▶ _What is being asked_
The answer should be each line from the entries below that has the word "when" in it.

▶ _Records to use_
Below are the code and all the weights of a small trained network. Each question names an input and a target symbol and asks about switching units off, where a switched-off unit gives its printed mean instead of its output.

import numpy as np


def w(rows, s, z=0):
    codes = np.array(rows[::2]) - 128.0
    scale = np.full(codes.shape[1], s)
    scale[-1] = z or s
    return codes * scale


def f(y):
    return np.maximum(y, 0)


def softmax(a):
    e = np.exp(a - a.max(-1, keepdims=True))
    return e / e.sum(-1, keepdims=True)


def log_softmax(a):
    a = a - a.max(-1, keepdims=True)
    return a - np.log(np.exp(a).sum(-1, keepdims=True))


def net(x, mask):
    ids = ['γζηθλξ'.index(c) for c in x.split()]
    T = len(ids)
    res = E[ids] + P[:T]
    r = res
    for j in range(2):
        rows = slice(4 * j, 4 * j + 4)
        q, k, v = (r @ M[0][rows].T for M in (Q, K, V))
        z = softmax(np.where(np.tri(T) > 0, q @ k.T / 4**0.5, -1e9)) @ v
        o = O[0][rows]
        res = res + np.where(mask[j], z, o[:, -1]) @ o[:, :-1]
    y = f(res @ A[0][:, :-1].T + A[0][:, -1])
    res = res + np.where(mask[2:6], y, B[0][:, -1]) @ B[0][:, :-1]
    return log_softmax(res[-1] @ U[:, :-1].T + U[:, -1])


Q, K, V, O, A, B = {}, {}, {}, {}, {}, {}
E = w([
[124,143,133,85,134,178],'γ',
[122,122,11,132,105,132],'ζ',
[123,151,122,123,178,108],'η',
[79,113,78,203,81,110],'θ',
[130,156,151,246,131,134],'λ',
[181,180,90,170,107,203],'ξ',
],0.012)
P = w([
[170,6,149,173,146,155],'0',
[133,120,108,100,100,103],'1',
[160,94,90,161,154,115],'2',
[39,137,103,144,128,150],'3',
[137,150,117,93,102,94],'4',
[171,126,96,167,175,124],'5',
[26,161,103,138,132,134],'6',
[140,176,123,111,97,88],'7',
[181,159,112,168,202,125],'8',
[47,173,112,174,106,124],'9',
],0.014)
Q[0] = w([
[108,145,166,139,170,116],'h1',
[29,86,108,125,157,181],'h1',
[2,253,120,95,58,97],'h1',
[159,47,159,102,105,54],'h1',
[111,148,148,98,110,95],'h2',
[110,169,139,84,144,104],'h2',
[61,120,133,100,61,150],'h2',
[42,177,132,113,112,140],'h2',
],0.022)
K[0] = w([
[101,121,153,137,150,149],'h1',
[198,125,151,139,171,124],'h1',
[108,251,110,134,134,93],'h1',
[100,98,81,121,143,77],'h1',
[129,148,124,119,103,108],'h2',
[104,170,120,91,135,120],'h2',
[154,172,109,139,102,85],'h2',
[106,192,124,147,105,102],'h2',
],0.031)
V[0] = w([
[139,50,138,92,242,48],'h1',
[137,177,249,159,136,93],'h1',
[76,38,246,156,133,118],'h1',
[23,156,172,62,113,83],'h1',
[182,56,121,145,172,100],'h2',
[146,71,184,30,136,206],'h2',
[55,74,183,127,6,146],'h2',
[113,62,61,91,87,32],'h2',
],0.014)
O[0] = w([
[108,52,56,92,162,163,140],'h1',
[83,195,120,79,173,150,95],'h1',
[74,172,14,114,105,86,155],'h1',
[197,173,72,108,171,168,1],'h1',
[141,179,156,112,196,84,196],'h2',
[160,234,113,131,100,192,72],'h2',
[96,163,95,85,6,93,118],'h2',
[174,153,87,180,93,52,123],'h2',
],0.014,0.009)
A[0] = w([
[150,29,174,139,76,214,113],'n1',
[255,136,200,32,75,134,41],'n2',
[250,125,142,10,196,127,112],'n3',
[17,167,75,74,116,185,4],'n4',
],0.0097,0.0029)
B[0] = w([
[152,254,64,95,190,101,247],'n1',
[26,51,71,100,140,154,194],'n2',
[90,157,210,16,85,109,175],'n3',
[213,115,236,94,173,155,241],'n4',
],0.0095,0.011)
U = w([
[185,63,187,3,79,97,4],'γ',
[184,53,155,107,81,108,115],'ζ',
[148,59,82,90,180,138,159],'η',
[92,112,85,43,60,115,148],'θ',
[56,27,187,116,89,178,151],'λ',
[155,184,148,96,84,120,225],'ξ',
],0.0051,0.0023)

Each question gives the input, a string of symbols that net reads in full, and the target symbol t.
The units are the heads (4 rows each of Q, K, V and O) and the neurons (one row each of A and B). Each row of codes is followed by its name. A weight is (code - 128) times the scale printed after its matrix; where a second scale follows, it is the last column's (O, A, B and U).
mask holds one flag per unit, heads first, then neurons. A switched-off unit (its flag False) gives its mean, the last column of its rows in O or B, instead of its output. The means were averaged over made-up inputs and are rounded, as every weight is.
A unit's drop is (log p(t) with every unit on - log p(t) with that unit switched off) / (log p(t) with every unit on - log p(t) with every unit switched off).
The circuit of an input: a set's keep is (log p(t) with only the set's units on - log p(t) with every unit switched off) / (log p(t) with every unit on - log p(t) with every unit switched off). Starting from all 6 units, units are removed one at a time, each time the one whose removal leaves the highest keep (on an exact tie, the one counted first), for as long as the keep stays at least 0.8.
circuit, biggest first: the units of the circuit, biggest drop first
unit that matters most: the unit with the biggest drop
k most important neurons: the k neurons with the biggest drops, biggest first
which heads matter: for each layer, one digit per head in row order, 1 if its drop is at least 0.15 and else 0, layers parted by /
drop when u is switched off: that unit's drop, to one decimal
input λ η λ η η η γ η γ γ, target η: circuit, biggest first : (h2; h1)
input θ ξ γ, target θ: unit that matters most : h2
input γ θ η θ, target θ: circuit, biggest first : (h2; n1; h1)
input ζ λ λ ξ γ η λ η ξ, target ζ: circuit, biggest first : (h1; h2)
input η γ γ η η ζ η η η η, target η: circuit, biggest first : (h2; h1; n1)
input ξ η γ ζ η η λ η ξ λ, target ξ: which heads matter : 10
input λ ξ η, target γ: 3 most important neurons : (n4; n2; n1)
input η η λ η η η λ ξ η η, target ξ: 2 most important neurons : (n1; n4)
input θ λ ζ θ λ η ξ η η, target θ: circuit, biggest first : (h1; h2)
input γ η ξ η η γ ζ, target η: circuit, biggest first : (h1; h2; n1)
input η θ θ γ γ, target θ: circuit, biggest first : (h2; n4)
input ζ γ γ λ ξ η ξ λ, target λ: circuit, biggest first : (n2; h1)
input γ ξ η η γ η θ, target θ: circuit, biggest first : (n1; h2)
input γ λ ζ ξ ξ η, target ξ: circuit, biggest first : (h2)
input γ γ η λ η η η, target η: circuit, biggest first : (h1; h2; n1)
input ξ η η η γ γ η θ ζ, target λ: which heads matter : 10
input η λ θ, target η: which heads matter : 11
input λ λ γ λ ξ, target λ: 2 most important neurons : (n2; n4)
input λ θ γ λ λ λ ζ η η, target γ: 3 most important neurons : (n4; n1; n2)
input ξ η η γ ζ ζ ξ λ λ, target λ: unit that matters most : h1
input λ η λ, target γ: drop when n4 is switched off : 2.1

▶ _Result_
drop when u is switched off: that unit's drop, to one decimal
input λ η λ, target γ: drop when n4 is switched off : 2.1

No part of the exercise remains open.